Records excerpted from a collection:
········

Here is a tiny trained network, its code and every weight. The questions are about switching its units off for an input and a target symbol, where a switched-off unit gives its printed mean instead of its output.

import numpy as np


def w(rows, s, z=0):
    codes = np.array(rows[::2]) - 128.0
    scale = np.full(codes.shape[1], s)
    scale[-1] = z or s
    return codes * scale


def f(y):
    return np.maximum(y, 0)


def softmax(a):
    e = np.exp(a - a.max(-1, keepdims=True))
    return e / e.sum(-1, keepdims=True)


def log_softmax(a):
    a = a - a.max(-1, keepdims=True)
    return a - np.log(np.exp(a).sum(-1, keepdims=True))


def net(x, mask):
    ids = ['βδζθμξπστψω'.index(c) for c in x.split()]
    T = len(ids)
    res = E[ids] + P[:T]
    u = 0
    for l in range(2):
        q, k, v = (res @ M[l].T for M in (Q, K, V))
        z = softmax(np.where(np.tri(T) > 0, q @ k.T / 3**0.5, -1e9)) @ v
        res = res + np.where(mask[u], z, O[l][:, -1]) @ O[l][:, :-1]
        u += 1
        y = f(res @ A[l][:, :-1].T + A[l][:, -1])
        res = res + np.where(mask[u : u + 4], y, B[l][:, -1]) @ B[l][:, :-1]
        u += 4
    return log_softmax(res[-1] @ U[:, :-1].T + U[:, -1])


Q, K, V, O, A, B = {}, {}, {}, {}, {}, {}
E = w([
[140,190,56,37,122,78,95,60],'β',
[127,95,79,70,94,203,200,129],'δ',
[149,198,93,85,126,144,150,57],'ζ',
[158,175,134,115,100,191,198,72],'θ',
[116,41,144,122,148,106,57,184],'μ',
[161,210,205,167,144,139,141,44],'ξ',
[158,96,255,159,154,58,71,169],'π',
[150,42,56,105,153,200,92,194],'σ',
[174,103,218,199,118,255,223,155],'τ',
[154,158,105,164,202,98,11,128],'ψ',
[149,88,192,222,173,215,106,170],'ω',
],0.0081)
P = w([
[50,79,181,54,105,119,133,78],'0',
[209,142,66,235,83,72,198,162],'1',
[181,122,113,133,205,174,123,79],'2',
[133,210,214,88,95,233,30,188],'3',
[204,111,68,254,99,35,186,117],'4',
[232,139,69,46,211,240,151,173],'5',
],0.009)
Q[0] = w([
[73,154,158,141,25,124,89,138],'L0H0',
[43,40,67,143,174,62,204,64],'L0H0',
[164,2,86,207,199,34,192,3],'L0H0',
],0.013)
K[0] = w([
[249,72,90,247,241,113,170,135],'L0H0',
[97,119,98,52,67,85,205,60],'L0H0',
[3,64,156,61,72,68,166,68],'L0H0',
],0.0081)
V[0] = w([
[127,122,139,137,176,9,24,150],'L0H0',
[145,101,243,193,158,127,148,146],'L0H0',
[165,231,130,123,120,103,138,49],'L0H0',
],0.012)
O[0] = w([
[11,193,78,117,135,159,222,189,1],'L0H0',
[66,70,41,93,37,129,123,19,150],'L0H0',
[91,20,152,243,201,77,162,132,166],'L0H0',
],0.012,0.0054)
A[0] = w([
[53,112,125,99,167,175,129,103,255],'L0N0',
[122,121,166,34,89,254,65,104,140],'L0N1',
[145,92,132,225,141,55,212,188,109],'L0N2',
[169,117,217,68,195,174,70,131,153],'L0N3',
],0.008,0.0047)
B[0] = w([
[42,70,181,139,184,224,64,136,175],'L0N0',
[97,220,91,67,185,30,92,119,230],'L0N1',
[151,237,14,216,185,74,105,144,214],'L0N2',
[126,74,154,2,221,105,230,80,248],'L0N3',
],0.007,0.012)
Q[1] = w([
[86,126,81,193,1,55,159,84],'L1H0',
[114,55,160,130,151,152,86,92],'L1H0',
[67,164,78,198,59,123,139,213],'L1H0',
],0.0052)
K[1] = w([
[173,151,69,153,102,90,255,103],'L1H0',
[126,98,181,132,121,162,140,63],'L1H0',
[190,146,71,190,112,170,182,186],'L1H0',
],0.0085)
V[1] = w([
[102,142,180,102,145,148,1,116],'L1H0',
[61,102,202,129,223,129,88,111],'L1H0',
[100,107,148,96,119,118,144,73],'L1H0',
],0.0068)
O[1] = w([
[162,186,97,177,45,144,171,160,197],'L1H0',
[98,140,75,244,110,253,135,144,255],'L1H0',
[103,83,79,174,88,119,157,74,201],'L1H0',
],0.006,0.011)
A[1] = w([
[229,155,162,166,130,86,95,190,252],'L1N0',
[69,85,164,147,81,255,212,206,88],'L1N1',
[200,28,164,159,64,159,74,28,63],'L1N2',
[49,178,112,129,191,172,216,146,167],'L1N3',
],0.0071,0.0023)
B[1] = w([
[75,76,111,66,158,219,80,94,214],'L1N0',
[140,174,208,122,212,89,27,71,193],'L1N1',
[134,131,149,99,49,130,92,254,254],'L1N2',
[76,77,132,144,115,50,150,211,234],'L1N3',
],0.0087,0.012)
U = w([
[135,124,111,174,117,41,201,202,89],'β',
[162,109,173,63,206,179,103,2,117],'δ',
[151,68,124,201,163,64,194,12,219],'ζ',
[153,72,205,72,102,194,142,205,185],'θ',
[119,196,104,143,51,138,116,250,3],'μ',
[127,115,102,241,86,183,81,107,169],'ξ',
[42,55,119,98,115,137,148,76,114],'π',
[164,219,166,86,133,85,179,160,127],'σ',
[163,119,143,103,104,38,79,86,92],'τ',
[147,180,171,136,165,108,69,160,71],'ψ',
[125,211,97,142,117,241,119,53,192],'ω',
],0.0062,0.0052)

Each question gives the input, a string of symbols that net reads in full, and the target symbol t.
The units are the heads (3 rows each of Q, K, V and O) and the neurons (one row each of A and B). Each row of codes is followed by its name. A weight is (code - 128) times the scale printed after its matrix; where a second scale follows, it is the last column's (O, A, B and U).
mask holds one flag per unit, layer by layer, with each layer's heads first. A switched-off unit (its flag False) gives its mean, the last column of its rows in O or B, instead of its output. The means were averaged over made-up inputs and are rounded, as every weight is.
A unit's drop is (log p(t) with every unit on - log p(t) with that unit switched off) / (log p(t) with every unit on - log p(t) with every unit switched off).
The circuit of an input: a set's keep is (log p(t) with only the set's units on - log p(t) with every unit switched off) / (log p(t) with every unit on - log p(t) with every unit switched off). Starting from all 10 units, units are removed one at a time, each time the one whose removal leaves the highest keep (on an exact tie, the one counted first), for as long as the keep stays at least 0.8.
units of the circuit, in order: the units of the circuit, biggest drop first
top k neurons: the k neurons with the biggest drops, biggest first
top k neurons in layer l: the k neurons of layer l with the biggest drops, biggest first
input β μ ξ π β, target ψ: units of the circuit, in order : (L1H0, L0H0, L0N2)
input π δ β σ, target σ: top 3 neurons : (L0N1, L0N3, L1N0)
input δ δ ζ, target δ: units of the circuit, in order : (L0H0, L0N3)
input β δ ψ π β ζ, target π: units of the circuit, in order : (L0H0, L1N3)
input ω δ τ δ δ, target τ: units of the circuit, in order : (L1H0, L0H0)
input θ δ θ θ ξ ξ, target θ: units of the circuit, in order : (L1N2, L0H0, L0N1)
input δ δ ζ θ δ ζ, target θ: units of the circuit, in order : (L0H0, L1N2, L0N2)
input ξ δ θ θ δ, target ζ: units of the circuit, in order : (L0H0, L1N2)
input τ ψ θ, target τ: top 2 neurons : (L0N1, L1N2)
input β θ δ μ θ, target ψ: top 4 neurons : (L0N2, L1N0, L0N3, L1N3)
input θ π β π μ μ, target π: top 2 neurons in layer 1 : (L1N3, L1N2)
input σ ζ θ ψ μ θ, target ψ: top 3 neurons : (L1N1, L0N0, L1N3)
input ψ τ δ ξ, target τ: units of the circuit, in order : (L0H0, L0N1)
input ζ θ θ ξ σ ζ, target ξ: units of the circuit, in order : (L0H0, L0N3, L1H0)
input ψ ζ ζ τ δ ω, target τ: top 2 neurons in layer 1 : (L1N2, L1N0)
input ζ ω ζ δ, target ω: units of the circuit, in order : (L0H0, L1N3)
input σ ψ ζ τ, target ψ: top 2 neurons : (L1N1, L0N0)
input θ ψ δ μ θ ω, target μ: top 3 neurons : (L0N1, L1N3, L0N3)
input π β τ ξ ζ μ, target ξ: units of the circuit, in order : (L0H0, L0N3, L0N1)
input θ π ζ ξ, target π: units of the circuit, in order : (L0H0)
input ω δ ζ ξ, target ξ: units of the circuit, in order : (L0H0, L0N3)
input ψ θ ψ ζ ω β, target ζ: top neuron in layer 1 : (L1N2)
input ζ ζ ω, target ζ: top 3 neurons : (L0N3, L1N2, L0N2)
input ψ θ ξ δ β θ, target δ: top 4 neurons : (L0N3, L0N1, L1N2, L1N3)
input δ δ π, target δ: top 4 neurons : (L0N3, L1N3, L0N1, L0N0)
input β θ θ β, target θ: top neuron : (L1N2)
input ξ ζ ζ β ζ θ, target β: top 2 neurons : (L1N3, L0N2)
input ω ψ σ π σ, target τ: top neuron in layer 1 : (L1N0)
input θ β ξ, target θ: units of the circuit, in order : (L1N2, L0N1, L0H0)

········

→ Requirement
Please find every line in the records above that holds the word "symbol" and copy it.

→ Task solution
Here is a tiny trained network, its code and every weight. The questions are about switching its units off for an input and a target symbol, where a switched-off unit gives its printed mean instead of its output.
Each question gives the input, a string of symbols that net reads in full, and the target symbol t.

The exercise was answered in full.